> **TASK STATEMENT**
Give back all of the data exactly.

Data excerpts
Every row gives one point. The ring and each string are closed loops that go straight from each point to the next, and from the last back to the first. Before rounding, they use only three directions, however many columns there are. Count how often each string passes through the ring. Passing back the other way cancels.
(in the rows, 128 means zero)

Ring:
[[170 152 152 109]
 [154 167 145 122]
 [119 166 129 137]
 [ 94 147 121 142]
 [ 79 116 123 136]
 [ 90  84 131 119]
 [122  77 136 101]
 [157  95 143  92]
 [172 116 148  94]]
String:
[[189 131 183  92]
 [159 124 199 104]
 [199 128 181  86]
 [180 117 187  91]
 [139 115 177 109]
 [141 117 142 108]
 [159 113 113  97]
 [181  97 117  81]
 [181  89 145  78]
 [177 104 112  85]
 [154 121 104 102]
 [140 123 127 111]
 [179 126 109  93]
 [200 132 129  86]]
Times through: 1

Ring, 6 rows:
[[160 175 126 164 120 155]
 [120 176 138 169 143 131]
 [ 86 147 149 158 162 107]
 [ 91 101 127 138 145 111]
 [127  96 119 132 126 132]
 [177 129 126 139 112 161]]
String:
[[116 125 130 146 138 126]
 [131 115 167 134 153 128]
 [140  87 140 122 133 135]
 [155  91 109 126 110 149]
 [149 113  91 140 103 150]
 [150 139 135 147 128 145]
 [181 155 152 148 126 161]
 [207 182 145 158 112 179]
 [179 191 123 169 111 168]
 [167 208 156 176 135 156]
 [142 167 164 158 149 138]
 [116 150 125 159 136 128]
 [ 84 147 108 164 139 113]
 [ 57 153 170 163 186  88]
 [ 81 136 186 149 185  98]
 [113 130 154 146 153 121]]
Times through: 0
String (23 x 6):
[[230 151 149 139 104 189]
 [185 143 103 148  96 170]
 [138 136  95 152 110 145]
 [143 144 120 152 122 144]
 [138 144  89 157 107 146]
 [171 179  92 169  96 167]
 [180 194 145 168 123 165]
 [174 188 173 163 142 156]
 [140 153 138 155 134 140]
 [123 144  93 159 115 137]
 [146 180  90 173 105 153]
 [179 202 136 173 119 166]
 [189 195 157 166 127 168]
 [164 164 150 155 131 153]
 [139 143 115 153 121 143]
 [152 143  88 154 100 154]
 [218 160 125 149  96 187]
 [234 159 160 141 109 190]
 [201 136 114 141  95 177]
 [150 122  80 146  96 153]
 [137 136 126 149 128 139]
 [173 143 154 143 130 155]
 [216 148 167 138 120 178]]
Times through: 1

> **SOLUTION TO THIS PROBLEM**
Every row gives one point. The ring and each string are closed loops that go straight from each point to the next, and from the last back to the first. Before rounding, they use only three directions, however many columns there are. Count how often each string passes through the ring. Passing back the other way cancels.
(in the rows, 128 means zero)

Ring:
[[170 152 152 109]
 [154 167 145 122]
 [119 166 129 137]
 [ 94 147 121 142]
 [ 79 116 123 136]
 [ 90  84 131 119]
 [122  77 136 101]
 [157  95 143  92]
 [172 116 148  94]]
String:
[[189 131 183  92]
 [159 124 199 104]
 [199 128 181  86]
 [180 117 187  91]
 [139 115 177 109]
 [141 117 142 108]
 [159 113 113  97]
 [181  97 117  81]
 [181  89 145  78]
 [177 104 112  85]
 [154 121 104 102]
 [140 123 127 111]
 [179 126 109  93]
 [200 132 129  86]]
Times through: 1

Ring, 6 rows:
[[160 175 126 164 120 155]
 [120 176 138 169 143 131]
 [ 86 147 149 158 162 107]
 [ 91 101 127 138 145 111]
 [127  96 119 132 126 132]
 [177 129 126 139 112 161]]
String:
[[116 125 130 146 138 126]
 [131 115 167 134 153 128]
 [140  87 140 122 133 135]
 [155  91 109 126 110 149]
 [149 113  91 140 103 150]
 [150 139 135 147 128 145]
 [181 155 152 148 126 161]
 [207 182 145 158 112 179]
 [179 191 123 169 111 168]
 [167 208 156 176 135 156]
 [142 167 164 158 149 138]
 [116 150 125 159 136 128]
 [ 84 147 108 164 139 113]
 [ 57 153 170 163 186  88]
 [ 81 136 186 149 185  98]
 [113 130 154 146 153 121]]
Times through: 0
String (23 x 6):
[[230 151 149 139 104 189]
 [185 143 103 148  96 170]
 [138 136  95 152 110 145]
 [143 144 120 152 122 144]
 [138 144  89 157 107 146]
 [171 179  92 169  96 167]
 [180 194 145 168 123 165]
 [174 188 173 163 142 156]
 [140 153 138 155 134 140]
 [123 144  93 159 115 137]
 [146 180  90 173 105 153]
 [179 202 136 173 119 166]
 [189 195 157 166 127 168]
 [164 164 150 155 131 153]
 [139 143 115 153 121 143]
 [152 143  88 154 100 154]
 [218 160 125 149  96 187]
 [234 159 160 141 109 190]
 [201 136 114 141  95 177]
 [150 122  80 146  96 153]
 [137 136 126 149 128 139]
 [173 143 154 143 130 155]
 [216 148 167 138 120 178]]
Times through: 1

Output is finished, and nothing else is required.